• Exercise input
Each row is a point. A path goes straight from each point to the next, and from the last back to the first. The post is the endless flat space through its rows: a point in 2 columns, a line in 3, a plane in 4, and so on, so that a path can go around it. Count how often the path circles the post. Going back the other way cancels.

Post (1 x 2):
0: -0.68 -1.14
Path (12 x 2):
0: -0.87 -0.22
1: +0.90 +0.64
2: -1.78 +2.05
3: -1.72 -1.35
4: -0.72 -4.60
5: +0.67 -1.49
6: +2.07 +0.49
7: -1.86 +1.76
8: -2.72 -1.46
9: -1.30 -2.67
10: -2.37 -2.98
11: -2.49 -0.76
Times around: 1

Post:
0: -2.05 -0.42 -0.45 -1.28 -0.52 -1.51
1: +0.27 +0.97 +0.74 -0.96 -1.41 -1.45
2: -0.17 -1.23 +1.16 -2.70 +0.22 +0.07
3: +0.27 +0.86 -0.13 +8.98 +0.31 +0.15
4: -0.20 -0.64 -0.85 -1.74 -2.02 +0.44
Path:
0: -0.16 +1.98 -2.85 +0.69 -0.65 -2.15
1: -0.03 -0.35 -2.59 +1.27 -1.52 -0.35
2: -2.00 +0.71 -1.04 -1.24 +1.56 -0.26
3: -0.84 +3.38 +1.71 +3.03 -0.54 +1.11
4: -0.60 +2.23 +1.49 +2.39 -3.18 -0.92
5: +0.76 -3.25 +1.30 +0.08 -0.75 +2.01
6: -0.53 -1.98 +2.87 -1.52 +0.43 -4.34
7: -0.68 -0.36 +0.96 +6.04 -3.88 +0.30
8: +0.34 +1.41 +1.28 +0.80 -2.79 +1.00
9: -1.74 +2.81 -1.28 +1.61 -1.37 +0.34
10: +0.19 +1.34 -1.16 -2.09 -1.17 -1.50
11: +1.40 -1.21 -1.54 -0.78 -1.27 -1.19
12: -1.17 -3.53 +0.01 +1.71 -1.48 -0.49
13: +1.20 -0.35 +2.44 +4.57 -3.71 +1.56
14: -1.33 -1.14 +0.46 -0.53 -0.51 +1.70
15: +1.42 +2.24 -0.24 -0.12 -1.62 +1.38
Times around: 1

Post, 11 rows:
0: -2.28 +3.51 -0.55 +1.36 +2.34 +1.40 -0.25 -3.00 -1.47 +5.98 +2.59 -2.00
1: -0.16 +0.14 +1.47 +1.34 -1.08 +2.94 -0.43 +1.89 +3.25 +0.28 +1.62 -0.47
2: +0.98 -2.13 -3.46 +0.45 +1.41 -0.57 +0.21 +3.30 +0.88 +1.31 -0.99 -0.38
3: -0.31 -0.39 +5.39 -1.72 +1.20 +0.62 +0.04 +4.53 +2.46 +2.17 +0.49 +2.98
4: +2.36 -0.10 -3.56 -0.62 -1.96 -2.86 -2.01 -2.50 -4.02 +2.36 +0.08 -3.03
5: -0.46 +1.21 +0.84 -1.83 +2.68 +0.02 +1.56 -3.14 +1.83 +0.75 -4.84 -0.37
6: +0.84 +0.95 +1.37 +3.41 +1.53 -0.53 +1.99 -1.89 +3.35 +0.28 -0.10 -0.17
7: +1.33 +1.05 +2.15 -1.45 +1.92 -0.05 -1.24 +1.88 -2.02 -1.82 -2.10 +2.46
8: +0.94 -3.02 +0.17 -0.54 +2.88 -0.75 -2.13 +0.60 +2.10 -0.40 +1.22 +0.35
9: +0.48 -1.34 -0.87 +0.33 +0.50 -0.73 +2.47 -1.74 +0.98 -0.53 +3.04 -3.53
10: +2.87 +0.10 -4.15 -1.69 +0.37 -1.35 +1.71 -5.19 -0.62 -0.44 -0.88 -0.30
Path, 20 rows:
0: -0.85 -2.20 +1.80 -0.74 -1.21 -1.39 +0.89 -1.47 +1.69 +0.34 -0.97 -0.19
1: -0.94 +1.45 -0.51 +0.40 -1.26 +2.15 -0.25 +1.00 +1.75 +1.03 -0.13 -1.14
2: +1.18 -1.40 +0.29 -3.82 +0.05 -1.86 -2.46 +1.90 +2.37 -0.45 +1.48 -1.90
3: +3.78 +0.90 +0.16 +0.25 +0.73 -4.16 +0.78 -4.40 -1.01 +3.60 +4.86 -3.39
4: +4.37 -1.94 -1.42 +1.10 +0.54 -0.91 +0.18 -1.67 -2.26 +1.54 +0.61 -2.53
5: +2.91 -1.04 +1.02 -0.28 -0.13 +0.96 -0.36 -2.78 -1.19 -0.48 +4.15 -1.20
6: +1.94 +1.83 -1.60 -0.62 +1.41 +0.67 -0.71 -2.92 +0.91 +3.39 -0.76 -4.44
7: +2.79 +2.34 -1.09 +1.10 +1.54 -3.64 -1.15 +0.59 +0.24 +0.19 -1.68 -0.22
8: -2.48 -0.20 -1.91 -1.20 +2.83 -0.24 +1.95 +0.98 +1.64 +1.47 +0.46 +0.88
9: -0.96 +1.37 +0.76 +1.07 +0.53 -1.06 -1.05 -2.51 -0.68 +0.13 +0.53 -0.06
10: -1.35 +2.89 -1.62 +1.44 +1.13 +0.80 -0.09 +2.46 +0.06 +3.54 -1.85 +1.00
11: +1.01 +2.05 -0.54 -2.76 +3.58 +2.32 -1.70 -0.54 +3.81 -1.25 -0.83 +1.66
12: +3.21 -0.19 -1.39 -1.08 +2.42 -0.44 +1.07 +1.40 +1.09 +3.30 -0.65 +0.15
13: +0.15 -2.08 +0.69 -3.92 -1.39 +2.20 -2.21 +0.45 -1.80 +5.04 +2.14 -0.10
14: -2.31 -2.40 -0.41 +1.96 +2.80 +1.80 -1.61 +0.21 +0.32 +1.02 +1.44 -0.57
15: -0.76 -2.06 -3.66 -2.83 -0.36 +0.00 +1.04 +2.33 +2.01 +0.09 -2.12 +0.87
16: +1.28 +0.54 +0.32 -1.21 -0.37 -2.63 -0.27 -1.70 +2.30 +1.06 -1.09 +0.26
17: -2.37 +1.71 -0.96 +0.00 +2.01 -0.24 -0.17 +0.30 -0.67 +1.04 +1.63 -0.43
18: -0.01 -2.64 -0.11 -0.87 +1.38 -1.47 -1.00 +0.03 +0.42 +1.35 +2.38 +0.77
19: -1.10 -0.45 +2.84 +0.36 +0.76 +0.85 -0.23 -1.85 +1.23 +1.58 -1.96 -1.65
Times around: 1

Post (17 x 18):
0: +0.17 +1.22 -0.69 -3.76 -3.22 -0.08 -0.19 +1.69 +1.04 +3.43 +0.35 +1.57 -0.66 -0.03 +1.77 +3.70 +2.16 -2.85
1: +0.63 -1.68 +2.05 +1.98 -1.01 +0.40 -0.05 -1.46 -2.58 -0.31 -1.05 +2.58 +0.02 -3.56 -2.90 -1.08 -0.52 +2.28
2: +1.49 +2.64 -1.95 -0.39 +1.79 +0.15 +0.47 +0.25 +0.81 +1.42 -0.83 -2.16 +1.66 -0.08 +0.65 -1.11 +1.77 -3.00
3: -0.36 -2.57 -0.99 -0.84 -0.13 +0.99 +0.61 -3.37 -1.00 -0.67 +0.52 +3.53 +1.48 +0.84 -2.34 +0.22 -0.34 -1.01
4: -1.13 +0.52 -1.98 -3.40 -4.69 -1.74 -1.87 +0.85 +1.74 +4.09 +1.67 -1.69 -0.70 -0.01 +0.34 +0.55 +0.82 -2.33
5: +0.96 +1.22 +1.52 +2.10 +0.09 -1.82 +0.01 -2.89 +0.99 -0.87 -0.12 +2.83 +0.33 +0.07 -2.15 +1.23 -3.23 +2.98
6: +3.40 +0.21 -0.58 -0.11 +2.15 -1.15 +0.70 +1.52 +0.14 -0.23 +2.00 -3.33 +1.99 +2.24 +2.02 -0.85 +2.71 +0.16
7: +3.94 +0.89 -1.65 -0.36 +1.01 -0.71 +0.97 -1.31 -0.73 -1.27 -1.10 -4.63 +0.89 +0.90 +2.34 +0.61 +1.25 -0.88
8: +1.59 +0.11 +0.06 +1.42 -1.07 +0.15 -0.63 +0.58 -1.00 -0.50 -1.55 +4.05 +1.42 +1.64 -3.51 -0.93 -0.39 +1.53
9: -1.89 +0.35 +2.12 +0.64 -4.17 -0.13 +0.27 -1.92 +0.40 -1.98 +0.40 +2.02 +1.38 -0.69 -2.50 +0.17 +1.03 +0.44
10: +1.88 +1.91 -0.16 -1.91 +2.44 -2.42 -0.33 -0.39 -0.08 -1.92 -0.39 -2.43 -0.81 +1.59 +1.06 -2.27 +3.29 -1.47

• Your instructions
Using only the listing above, restate exactly the lines from the line containing "5: -0.46 +1.21" through the line containing "0: +0.17 +1.22", both included.

• Answer space
5: -0.46 +1.21 +0.84 -1.83 +2.68 +0.02 +1.56 -3.14 +1.83 +0.75 -4.84 -0.37
6: +0.84 +0.95 +1.37 +3.41 +1.53 -0.53 +1.99 -1.89 +3.35 +0.28 -0.10 -0.17
7: +1.33 +1.05 +2.15 -1.45 +1.92 -0.05 -1.24 +1.88 -2.02 -1.82 -2.10 +2.46
8: +0.94 -3.02 +0.17 -0.54 +2.88 -0.75 -2.13 +0.60 +2.10 -0.40 +1.22 +0.35
9: +0.48 -1.34 -0.87 +0.33 +0.50 -0.73 +2.47 -1.74 +0.98 -0.53 +3.04 -3.53
10: +2.87 +0.10 -4.15 -1.69 +0.37 -1.35 +1.71 -5.19 -0.62 -0.44 -0.88 -0.30
Path, 20 rows:
0: -0.85 -2.20 +1.80 -0.74 -1.21 -1.39 +0.89 -1.47 +1.69 +0.34 -0.97 -0.19
1: -0.94 +1.45 -0.51 +0.40 -1.26 +2.15 -0.25 +1.00 +1.75 +1.03 -0.13 -1.14
2: +1.18 -1.40 +0.29 -3.82 +0.05 -1.86 -2.46 +1.90 +2.37 -0.45 +1.48 -1.90
3: +3.78 +0.90 +0.16 +0.25 +0.73 -4.16 +0.78 -4.40 -1.01 +3.60 +4.86 -3.39
4: +4.37 -1.94 -1.42 +1.10 +0.54 -0.91 +0.18 -1.67 -2.26 +1.54 +0.61 -2.53
5: +2.91 -1.04 +1.02 -0.28 -0.13 +0.96 -0.36 -2.78 -1.19 -0.48 +4.15 -1.20
6: +1.94 +1.83 -1.60 -0.62 +1.41 +0.67 -0.71 -2.92 +0.91 +3.39 -0.76 -4.44
7: +2.79 +2.34 -1.09 +1.10 +1.54 -3.64 -1.15 +0.59 +0.24 +0.19 -1.68 -0.22
8: -2.48 -0.20 -1.91 -1.20 +2.83 -0.24 +1.95 +0.98 +1.64 +1.47 +0.46 +0.88
9: -0.96 +1.37 +0.76 +1.07 +0.53 -1.06 -1.05 -2.51 -0.68 +0.13 +0.53 -0.06
10: -1.35 +2.89 -1.62 +1.44 +1.13 +0.80 -0.09 +2.46 +0.06 +3.54 -1.85 +1.00
11: +1.01 +2.05 -0.54 -2.76 +3.58 +2.32 -1.70 -0.54 +3.81 -1.25 -0.83 +1.66
12: +3.21 -0.19 -1.39 -1.08 +2.42 -0.44 +1.07 +1.40 +1.09 +3.30 -0.65 +0.15
13: +0.15 -2.08 +0.69 -3.92 -1.39 +2.20 -2.21 +0.45 -1.80 +5.04 +2.14 -0.10
14: -2.31 -2.40 -0.41 +1.96 +2.80 +1.80 -1.61 +0.21 +0.32 +1.02 +1.44 -0.57
15: -0.76 -2.06 -3.66 -2.83 -0.36 +0.00 +1.04 +2.33 +2.01 +0.09 -2.12 +0.87
16: +1.28 +0.54 +0.32 -1.21 -0.37 -2.63 -0.27 -1.70 +2.30 +1.06 -1.09 +0.26
17: -2.37 +1.71 -0.96 +0.00 +2.01 -0.24 -0.17 +0.30 -0.67 +1.04 +1.63 -0.43
18: -0.01 -2.64 -0.11 -0.87 +1.38 -1.47 -1.00 +0.03 +0.42 +1.35 +2.38 +0.77
19: -1.10 -0.45 +2.84 +0.36 +0.76 +0.85 -0.23 -1.85 +1.23 +1.58 -1.96 -1.65
Times around: 1

Post (17 x 18):
0: +0.17 +1.22 -0.69 -3.76 -3.22 -0.08 -0.19 +1.69 +1.04 +3.43 +0.35 +1.57 -0.66 -0.03 +1.77 +3.70 +2.16 -2.85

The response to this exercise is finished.